» **PROBLEM DETAILS**
Copy out all the entries shown below, exactly as they appear.

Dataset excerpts
+ + +

Here is a tiny trained network, its code and every weight. The questions are about switching its units off for an input and a class, where a switched-off unit gives its printed mean instead of its output.

import numpy as np


def w(rows, s, z=0):
    codes = np.array(rows[::2]) - 128.0
    scale = np.full(codes.shape[1], s)
    scale[-1] = z or s
    return codes * scale


def f(y):
    return y / 2 * (1 + np.tanh(0.7978845608 * (y + 0.044715 * y**3)))


def log_softmax(a):
    a = a - a.max(-1, keepdims=True)
    return a - np.log(np.exp(a).sum(-1, keepdims=True))


def net(x, mask):
    res = np.array(x, float).reshape(1, 3) / 4 @ E
    y = f(res @ A[0][:, :-1].T + A[0][:, -1])
    res = res + np.where(mask, y, B[0][:, -1]) @ B[0][:, :-1]
    return log_softmax(res[-1] @ U[:, :-1].T + U[:, -1])


A, B = {}, {}
E = w([
[209,32,144,71,132],'x0',
[207,134,105,203,168],'x1',
[155,120,96,147,6],'x2',
],0.012)
A[0] = w([
[93,149,116,4,102,65],'N0',
[145,130,102,152,24,67],'N1',
[91,173,103,192,133,66],'N2',
[195,115,113,224,183,1],'N3',
[56,108,178,75,108,53],'N4',
[93,172,133,183,130,75],'N5',
[125,133,196,139,202,41],'N6',
[185,88,163,56,166,92],'N7',
[225,90,146,91,147,66],'N8',
[107,152,162,90,182,65],'N9',
[74,205,103,144,167,113],'N10',
[146,130,84,134,73,37],'N11',
],0.012,0.0063)
B[0] = w([
[162,155,72,199,113,226],'N0',
[28,42,124,87,237,230],'N1',
[111,145,119,85,34,198],'N2',
[168,113,15,197,101,221],'N3',
[178,147,14,225,104,213],'N4',
[111,148,99,68,64,189],'N5',
[25,4,79,110,179,200],'N6',
[94,182,138,65,64,254],'N7',
[101,147,126,104,34,253],'N8',
[78,68,94,124,178,191],'N9',
[111,132,156,85,79,242],'N10',
[54,70,75,101,165,167],'N11',
],0.011,0.0081)
U = w([
[127,155,137,41,33,94],'0',
[159,136,56,247,105,121],'1',
[92,74,121,78,203,105],'2',
[158,162,201,131,140,253],'3',
[184,161,189,139,156,101],'4',
[178,158,201,159,155,103],'5',
[166,151,185,152,138,106],'6',
],0.014,0.026)

Each question gives the input, the list of numbers given to net, and the class t.
The units are the neurons (one row each of A and B). Each row of codes is followed by its name. A weight is (code - 128) times the scale printed after its matrix; where a second scale follows, it is the last column's (A, B and U).
mask holds one flag per neuron, in row order. A switched-off neuron (its flag False) gives its mean, the last column of its row in B, instead of its output. The means were averaged over made-up inputs and are rounded, as every weight is.
A unit's drop is (log p(t) with every unit on - log p(t) with that unit switched off) / (log p(t) with every unit on - log p(t) with every unit switched off).
The circuit of an input: a set's keep is (log p(t) with only the set's units on - log p(t) with every unit switched off) / (log p(t) with every unit on - log p(t) with every unit switched off). Starting from all 12 units, units are removed one at a time, each time the one whose removal leaves the highest keep (on an exact tie, the one counted first), for as long as the keep stays at least 0.8.
units of the circuit, in order: the units of the circuit, biggest drop first
most important unit: the unit with the biggest drop
k most important neurons: the k neurons with the biggest drops, biggest first
drop when u is switched off: that unit's drop, to one decimal
input [-6,0,-6], class 0: 4 most important neurons -> [N10; N2; N1; N5]
input [-1,-3,2], class 3: most important unit -> N3
input [5,-6,4], class 1: units of the circuit, in order -> [N0; N4]
input [-7,7,6], class 0: 3 most important neurons -> [N2; N5; N4]
input [8,8,-4], class 0: 3 most important neurons -> [N7; N8; N4]
input [-5,7,-8], class 2: 2 most important neurons -> [N6; N4]
input [-4,6,-7], class 2: 3 most important neurons -> [N6; N4; N0]
input [7,-8,-8], class 1: 2 most important neurons -> [N4; N0]
input [5,3,-5], class 0: 2 most important neurons -> [N7; N8]
input [-2,3,0], class 3: 2 most important neurons -> [N4; N0]
input [-6,5,-8], class 2: 2 most important neurons -> [N6; N9]
input [7,-3,-7], class 0: 3 most important neurons -> [N7; N8; N1]
input [2,-5,6], class 2: 2 most important neurons -> [N1; N3]
input [-1,-3,6], class 2: most important unit -> N1
input [-2,2,2], class 3: 2 most important neurons -> [N4; N3]
input [-5,-7,0], class 1: drop when N4 is switched off -> 0.6
input [4,3,7], class 2: drop when N1 is switched off -> 0.4
input [6,6,-1], class 0: drop when N8 is switched off -> 1.2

+ + +

» **RESPONSE TO THE EXERCISE**
Here is a tiny trained network, its code and every weight. The questions are about switching its units off for an input and a class, where a switched-off unit gives its printed mean instead of its output.

import numpy as np


def w(rows, s, z=0):
    codes = np.array(rows[::2]) - 128.0
    scale = np.full(codes.shape[1], s)
    scale[-1] = z or s
    return codes * scale


def f(y):
    return y / 2 * (1 + np.tanh(0.7978845608 * (y + 0.044715 * y**3)))


def log_softmax(a):
    a = a - a.max(-1, keepdims=True)
    return a - np.log(np.exp(a).sum(-1, keepdims=True))


def net(x, mask):
    res = np.array(x, float).reshape(1, 3) / 4 @ E
    y = f(res @ A[0][:, :-1].T + A[0][:, -1])
    res = res + np.where(mask, y, B[0][:, -1]) @ B[0][:, :-1]
    return log_softmax(res[-1] @ U[:, :-1].T + U[:, -1])


A, B = {}, {}
E = w([
[209,32,144,71,132],'x0',
[207,134,105,203,168],'x1',
[155,120,96,147,6],'x2',
],0.012)
A[0] = w([
[93,149,116,4,102,65],'N0',
[145,130,102,152,24,67],'N1',
[91,173,103,192,133,66],'N2',
[195,115,113,224,183,1],'N3',
[56,108,178,75,108,53],'N4',
[93,172,133,183,130,75],'N5',
[125,133,196,139,202,41],'N6',
[185,88,163,56,166,92],'N7',
[225,90,146,91,147,66],'N8',
[107,152,162,90,182,65],'N9',
[74,205,103,144,167,113],'N10',
[146,130,84,134,73,37],'N11',
],0.012,0.0063)
B[0] = w([
[162,155,72,199,113,226],'N0',
[28,42,124,87,237,230],'N1',
[111,145,119,85,34,198],'N2',
[168,113,15,197,101,221],'N3',
[178,147,14,225,104,213],'N4',
[111,148,99,68,64,189],'N5',
[25,4,79,110,179,200],'N6',
[94,182,138,65,64,254],'N7',
[101,147,126,104,34,253],'N8',
[78,68,94,124,178,191],'N9',
[111,132,156,85,79,242],'N10',
[54,70,75,101,165,167],'N11',
],0.011,0.0081)
U = w([
[127,155,137,41,33,94],'0',
[159,136,56,247,105,121],'1',
[92,74,121,78,203,105],'2',
[158,162,201,131,140,253],'3',
[184,161,189,139,156,101],'4',
[178,158,201,159,155,103],'5',
[166,151,185,152,138,106],'6',
],0.014,0.026)

Each question gives the input, the list of numbers given to net, and the class t.
The units are the neurons (one row each of A and B). Each row of codes is followed by its name. A weight is (code - 128) times the scale printed after its matrix; where a second scale follows, it is the last column's (A, B and U).
mask holds one flag per neuron, in row order. A switched-off neuron (its flag False) gives its mean, the last column of its row in B, instead of its output. The means were averaged over made-up inputs and are rounded, as every weight is.
A unit's drop is (log p(t) with every unit on - log p(t) with that unit switched off) / (log p(t) with every unit on - log p(t) with every unit switched off).
The circuit of an input: a set's keep is (log p(t) with only the set's units on - log p(t) with every unit switched off) / (log p(t) with every unit on - log p(t) with every unit switched off). Starting from all 12 units, units are removed one at a time, each time the one whose removal leaves the highest keep (on an exact tie, the one counted first), for as long as the keep stays at least 0.8.
units of the circuit, in order: the units of the circuit, biggest drop first
most important unit: the unit with the biggest drop
k most important neurons: the k neurons with the biggest drops, biggest first
drop when u is switched off: that unit's drop, to one decimal
input [-6,0,-6], class 0: 4 most important neurons -> [N10; N2; N1; N5]
input [-1,-3,2], class 3: most important unit -> N3
input [5,-6,4], class 1: units of the circuit, in order -> [N0; N4]
input [-7,7,6], class 0: 3 most important neurons -> [N2; N5; N4]
input [8,8,-4], class 0: 3 most important neurons -> [N7; N8; N4]
input [-5,7,-8], class 2: 2 most important neurons -> [N6; N4]
input [-4,6,-7], class 2: 3 most important neurons -> [N6; N4; N0]
input [7,-8,-8], class 1: 2 most important neurons -> [N4; N0]
input [5,3,-5], class 0: 2 most important neurons -> [N7; N8]
input [-2,3,0], class 3: 2 most important neurons -> [N4; N0]
input [-6,5,-8], class 2: 2 most important neurons -> [N6; N9]
input [7,-3,-7], class 0: 3 most important neurons -> [N7; N8; N1]
input [2,-5,6], class 2: 2 most important neurons -> [N1; N3]
input [-1,-3,6], class 2: most important unit -> N1
input [-2,2,2], class 3: 2 most important neurons -> [N4; N3]
input [-5,-7,0], class 1: drop when N4 is switched off -> 0.6
input [4,3,7], class 2: drop when N1 is switched off -> 0.4
input [6,6,-1], class 0: drop when N8 is switched off -> 1.2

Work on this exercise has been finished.